• **INSTRUCTIONS FOR THE TASK**
Lines below that include the word "point" should each be copied.
[GIVEN RECORDS — start]
Each row is a point on a landscape with many valleys, with its height.
A ball rolls from a point to the lowest of its 2 nearest points, and stops where none of them is lower. Distance is the straight distance between rows; heights are no part of it.
j606 (h 510): [157 146 205 131  90  90 133 135 145 150  74  69 165  88 143 112 158  86
 112 126 136 113 115  84 158 119 132 147  73 101 175  83 106 183 125 151
 107 169]
j34 (h 477): [157 181 144 144 200 100 134 135  79 125 125  85  99 149 181  99  44 149
 140 126 107 135  84 134 138 145 103 154 179 188 161 108  70 154 116 110
 128  54]
j919 (h 311): [172 153  78 101 166  79 144 128 165 143 143 106 133 156 148 105  97 148
 127 172  78 140  97 121  95  95 164 115 111 172 160 149 130 118 128 109
 144 113]
j208 (h 371): [ 99  45 127 125 132 121 145 145 104 148  92 129 126 143 147  80 134 163
  93  92 145  89  82 111 193 172 131 176 153 169 144 157  55 133 146 147
 141  97]
j618 (h 267): [102 143 205 123 123 141 132 113  67 101  97 107 130 129 195 176 124 110
 119 166 186 112 124 164 125 101  86 124 134 130 121 119 120 118 139  82
 114 103]
j752 (h 260): [106 102 162 120 137 132 136 165  96 152 107 132  87 106 124  84 113 155
 111  86  99  71 112 151 149 157 107 149 213 145 110 184 117 126 144  97
 127 102]
j808 (h 396): [167 197 123 122 177 130 111 113 109  92 173 102 122 169  96 121  91  82
 166 142 137 193 113  99  70 119 135  92 123 130 120 146 146 135 111 142
 124 124]
j361 (h 567): [137 185 136 153 127 120 143 155 196 193 125 123 118  75  94  80 160 148
 134 100  63 109 157 121 152 163 144 156 134 100 147  87 124 183 123 142
 135 133]
j835 (h 778): [160 211 131 159 107 136 156 115 172 129 118 131 152  84  91 122 147  94
 165 151 136 159 164  92 137 150 113  97  96  54 127  75 165 175  80 175
 114 151]
j48 (h 555): [143 166 152 149 100 110 156 148 181 187  92 128 136  69 107  94 196 123
 106 130  89 105 162  99 166 157 139 138 102  80 143  92 121 180 120 127
 122 157]
j284 (h 515): [ 85 104 100 129  93 149 140 118 168 150 125 167 148 116  82 127 214 150
 110 123 167  93 183 167 146 157 120 118 115  97 120 101 118 149 134 141
 134 138]
j909 (h 428): [148 202 156 121 182 125 117 130 116 107 144  85 136 151 124 126 103  89
 157 145 159 165 121 105  87 131 139 113 112 131 143 112 131 143 122 129
 130 103]
j715 (h 345): [115 162  99 145 139 118 149 161 171 148  99 106 151 125 150  95 152 174
 133 106 138 123 121 123 162 134 125 167 118 160 161  63  71 149 125 160
 142 104]
j685 (h 514): [136 118 113 128 159 100 163 121 128 133  92 114 160 152 196  77 117 156
 101 164 142  95  98 111 150 140 114 129 129 183 163 133  57 119 132 128
 155  83]
j448 (h 325): [136  60 186 107 118 107 129 118  94 126  77 116 139 139 213 137 111 110
  72 156 148  93 100 111 137 115 129 169 104 158 145 157 104  87 148  81
 129 124]
j359 (h 768): [156 215 101 169 130 139 138 103 172 143 161 140 141 101  86 114 152 109
 152 135 103 171 164 104 113 146 134  86  95  72  95  90 153 164  91 173
 127 147]
j120 (h 531): [132 184 114 119 138 140 145 123 103 139 163 150  78 116 105 100  85 135
 148 149  96 105 136 187 132 138  94  82 190 112  98 142 157 154 128  96
 116 105]
j830 (h 690): [ 86 100 184 129 117 151  93 134 111 137 134  97 154 114  77 155 189 113
 142  81 204 136 116  97 134 148 145 143  97  96 114 127 121 133 141 177
 114 159]
j78 (h 327): [140  53 135 104 133  97 129 132 131 155  82 132 136 118 178 109 157 124
  57 138 107 110 116  91 139 127 174 179  98 164 139 155  99 110 143  83
 137 141]
j285 (h 490): [ 95  84  41 120  76 145 142  93 178 119 145 181 142 143  72 135 179 150
 116 123 138 116 178 169 142 134 123  76 128 113 117 141 146 121 113 149
 134 151]
j200 (h 588): [143 147  63 138  96 163 139 103  89  66 159 179  72 139 120 155  57 110
 173 144 112 172 148 165 116  99  90  67 148 107  88 132 166 102 108 110
 112 143]
j140 (h 757): [141 179 107 169 139 143 102  78 162 132 171 146 141 107  89 121 177 119
 136 108 105 195 147  83 101 128 147  91  93  77  65 118 150 140  95 174
 147 155]
j68 (h 313): [153 123 102 123 140 121 140 106 138 106 133 137 164 162 142 127 126  99
 125 187 114 158 126 102  80 104 147  85  97 123 116 178 164  91 105 118
 138 143]
j647 (h 513): [145 200 135 125 167 123 143 150 101 151 144 120  84 129 121  92  78 153
 144 140  91  92 120 169 134 146  98 118 187 140 123 123 126 170 135  96
 129  83]
j302 (h 741): [118 159 142 167 129 172  66  72 116 121 167 146 134  88 108 142 170 123
 161  81 131 197 141  88 108 128 134 123 119  72  60 120 172 126 120 164
 138 142]
j675 (h 291): [101 128 169 128 141 140 139 155  83 144  88 123 104 119 169 107 112 157
 116 114 135  77 116 161 159 150  87 161 180 144 121 136  95 132 127  99
 130  78]
j867 (h 393): [ 94  24 126 101 122 104 136 162 113 143 132 132 117 160 102 100 114 140
  86  93 163  79  76 104 171 175 148 164 148 156 149 189  74 134 158 158
 146 110]
j862 (h 310): [116  24 103 128  92 129 127 110 137 122 105 170 181 135 122 178 180 118
  86 163 148 118 159 115 126 116 152 123  62 116 129 134 153  99 128 110
 126 152]
j201 (h 527): [134 144 121 115 138 108 175 132 141 137 112 118 167 153 153  98 144 128
 105 188 156  89 128 117 123 139 121 106 112 137 149 134  95 133 137 121
 149 106]
j552 (h 534): [ 89 125 128 130 101 162 110 111 159 145 114 147 140 103 121 155 194 153
 128 116 156 126 176 176 130 113 124 150 122 113 123  76 133 129 134 127
 136 131]
j559 (h 647): [100  29 146 152  97 157  90 136 120  96 144 160 128 121  86 178 129 117
 129  69 143 137 141 102 123 147 142 142 143 106 102 169 181  66 143 167
 114 177]
j701 (h 314): [134 166 103 144 161 125 133 147 128 134 120 131 133 130 179 131 111 194
 145 126 116 148 120 161 148 113 126 185 145 189 149  42  80 147 122 122
 137  73]
j568 (h 278): [146  94  75 113 138  90 153 136 157 143 107 134 136 134 160  98 118 158
  99 165  64  98 121 131 123 103 146 114 128 171 151 158 134 103 136  86
 155 116]
j479 (h 541): [144 153 118 136 128 104 179 144 163 176  89 133 163  99 140  71 172 138
 102 172 114  61 142 101 160 156 118 108 111 120 148 103  98 167 140 120
 141 122]
j428 (h 347): [123  59 122 121 139 109 126 125 122 160  84 126 133 119 179  75 165 151
  69 113 109 118  92  89 177 147 154 189 119 175 140 130  60 127 143 115
 142 128]
j634 (h 443): [104  69 164 112 112 127 153 149  91 137 134 140 145 164 106 142 132  86
 106 154 231  60 102 134 142 172 103 118 123  98 126 168  90 153 146 155
 119 102]
j536 (h 402): [104 153  79 107 133 122  96 155 203 137 143 108 117 143  85 134 153 185
 158  58 116 167 135 158 120 105 156 163 152 154 152  82  96 140 132 167
 145 138]
j87 (h 497): [157 118 170 133  77  76 145 136 151 166  77 104 189 102 139 119 184 106
  74 141 154  98 123  93 177 119 136 124  54 103 170  74  85 189 137 156
 112 183]
j219 (h 276): [124  77  87 120 115 129 153 109 134 115 126 160 177 159 114 143 160 108
  98 184 148 129 146 111 107 128 140  87  81 119 112 166 153  99 112 133
 136 143]
j844 (h 544): [146 166 191 137 158 117  88 114 136 159 133  73 146  89 152 139 172 108
 135 129 114 161 119  98 102 105 169 163  77 113 124  90 132 144 139 118
 124 125]
j533 (h 706): [ 93 135 182 140 122 168 106 127  84 113 129 108 139 112 114 156 163  96
 157 102 215 138 126 127 126 141 101 123 121 100 105 125 135 131 130 158
 108 132]
j266 (h 435): [125 138  41  96 106 118 106 129 204 116 158 131 107 156  79 159 147 169
 166  86  93 150 140 168 116  84 138 119 152 141 160 109 121 125 124 149
 130 159]
j107 (h 346): [159 130 121 100 167  91 132 126 141 120 127  96 156 166 162 122  95 103
 123 176 125 153 108  96  74 104 165 117  91 154 156 172 134  82 121 112
 142 126]
j821 (h 676): [120 101 141 106 123 136 117 146 119 114 159 116  89 132  80 111 103  92
 133  79  89 122  97 113 105 139 142 119 177 134 106 222 165 101 121 139
  96 159]
j4 (h 601): [123  88 121 153 122 150  81 161 153 132 136 135  96 123 137 162  70 130
 139  87  55 123 169 159 110 104 136 155 123 138 137 113 180  64 152  95
 118 168]
j782 (h 482): [125  98 167 122  99 108 136 128 119 140  96 107 181 135 171 130 176 123
  75 148 188  81 105 123 165 106 116 134  62 138 157  82  60 162 157 142
 120 148]
j537 (h 613): [129 101 101 156  93 156 103  92 122  80 165 172 126 127 101 135 121 109
 115  93 107 161 127  75 109 130 129  98 122  92  53 196 190  96 108 169
 145 181]
j999 (h 375): [111 173 112 119 145 120 121 159 175 142 132  98 126 129  99 115 149 156
 152  85 139 146 130 136 127 131 152 151 120 146 145  87 110 146 128 164
 144 124]
j983 (h 528): [158 177 212 140 150 111 109 131 132 153 111  54 137  84 156 107 132  97
 131 116 115 128 117  85 120 134 141 175  83 112 156  81 120 176 131 128
 117 127]
j114 (h 693): [109  91 135 106 111 135 119 134 132 125 180 143 102 130  56  92 143 101
 119  71  87 109 113 100 125 163 145 105 185 112  88 223 150 124 122 162
 100 182]
j261 (h 674): [134 169  87 126 135 123 165 116 138 137 134 159 138 124 146 124 119 178
 123 212  97 104 156 186 129 115 110  97 148 135 124  95 146 139 132  67
 138  88]
j436 (h 301): [136  45  86 124 129  94 136 145 150 145  85 151 135 123 160 105 125 156
  79 128  57  90 143 112 143 118 154 147 113 172 155 151 133  91 139  76
 157 138]
j193 (h 498): [148 124 110 138 185 100 148 113 110 130 103 105 133 149 206  80  72 164
 121 154  99 127  73 122 156 127 111 133 158 194 162 137  67 110 121 117
 145  67]
j641 (h 661): [134 214 102 124 149 133 159 116 124 103 158 162 127 139 126 145 108 139
 151 212 133 154 153 171 112 112 108  83 132 127 116  82 148 141 127  91
 122 101]
j759 (h 302): [102 149 193 125 126 132 147 149  82 133  92  99 124 129 180 124 123 127
 112 133 182  68 120 153 158 147  68 138 147 134 133 121  74 150 133 107
 115  90]
j798 (h 495): [166 170 130 132 179 105 121 141  70 143 147 102  77 140 147 112  49 172
 144 123  64 112  90 154 130 137 110 152 195 181 136 129 109 164 129  91
 128  71]
j937 (h 456): [144 201 166 129 183 109 139 147 116 116 121  77 117 142 168 104  82 123
 140 137 147 129 108 118 122 146 115 152 130 154 165  93  86 159 122 119
 131  81]
j491 (h 625): [102  97 155 132 114 155  97 162 114 119 108 128  91 123 144 173  97 144
 150  80 129 138 150 174 119 114 130 177 156 140 134 120 156  80 137 105
 136 119]
j923 (h 557): [126 168 108 135 116 172 139  97  86 104 168 172  70 115 108 111  82 108
 153 127 127 144 142 173 118 137  88  79 183  97  67 155 160 129 106 118
 105 125]
j357 (h 464): [106 111  43 110  95 132 129 112 194 121 159 151 126 153  77 141 167 150
 142 105 106 143 157 154 126 103 141  88 141 125 130 138 149 114 112 155
 129 171]
j406 (h 576): [135 101 109 147 124 144 107 110 152 132 131 157 124 108 144 170 117 129
 128 145  71 159 174 146  99  93 154 136 106 117 117 112 197  76 126  88
 138 144]
j362 (h 350): [168 165 102 131 147 131 119  92 121  96 165 144 131 154 120 125  97  90
 141 176  84 187 116  97  70  98 143  91 109 118  94 170 178 110 104 129
 133 141]
j38 (h 643): [ 92  49 164 142 102 162  99 151  99 113 106 137 119 115 126 191 122 124
 140  88 162 129 148 140 126 124 130 165 136 130 127 142 172  61 146 123
 114 148]
j79 (h 672): [125 143 100  92 135 118 108 162 118 106 156  99  56 155  93 141  80 131
 181  73 101 135  92 150 118 105 125 131 176 160 149 159 127 132 126 126
 110 124]
j632 (h 655): [125 111 103 109 120 128 117 164 112 101 147 107  65 153 106 147  65 109
 160  88  93 115 100 143 117 112 112 110 172 142 143 186 155  90 131 119
  99 153]
j605 (h 641): [161 172  83 111 136 123 131 122 109  82 163 163 103 154 113 190  74 146
 174 174 106 202 145 171 106  86 129 101 123 152 140  76 152 113 137  94
 122 122]
j493 (h 465): [116  56 181 107 106 116 127 136  96 144 114 119 158 143 130 145 161  99
  81 143 204  74  95 114 157 136 132 148  90 116 137 125  74 155 164 142
 116 134]
j179 (h 583): [124 148 115 144 110 180 127  86  95  85 161 171 106 116 108 113 116  98
 137 107 144 154 131 130 113 143 103  88 154  93  51 173 169 126 101 156
 133 144]
j252 (h 671): [ 77  51 166 113 115 142  88 143 122 118 153 111 140 136  63 165 160 129
 135  51 183 147 114  95 124 153 178 165 139 113 115 172 141 107 143 180
 121 159]
j211 (h 556): [115 105 116 148 106 167  97  96 150 130 120 167 127  94 138 181 154 148
 141 134 115 160 193 188 114  94 136 146 125 102 115  82 176  94 129  99
 140 130]
j324 (h 421): [103  56 140  98 123 115 152 159  95 134 143 141 118 175  85 123 104 107
 104 124 202  67  90 127 143 179 121 127 157 125 139 208 101 137 149 160
 125 100]
j893 (h 614): [161 147  50 141  94 157 117  91 113  68 174 183  94 135 115 179  68 130
 179 137  95 203 163 161 107  87 112  87 124 112 101  93 167 108 123 119
 123 160]
j540 (h 724): [110 158 162 150 136 168  72 101  90 101 144 127 138 108 125 167 159 113
 175 104 178 194 135 109 111 111 120 117 121  93  86 108 163 112 128 150
 124 126]
j805 (h 300): [128  91 209 117 121 126 120 113  72 110  95 102 145 136 203 171 109  89
  99 163 170 109 104 122 109 106 114 144 112 131 136 157 130  85 146  86
 118 120]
[GIVEN RECORDS — finish]
• **ANSWER SPACE**
Each row is a point on a landscape with many valleys, with its height.
A ball rolls from a point to the lowest of its 2 nearest points, and stops where none of them is lower. Distance is the straight distance between rows; heights are no part of it.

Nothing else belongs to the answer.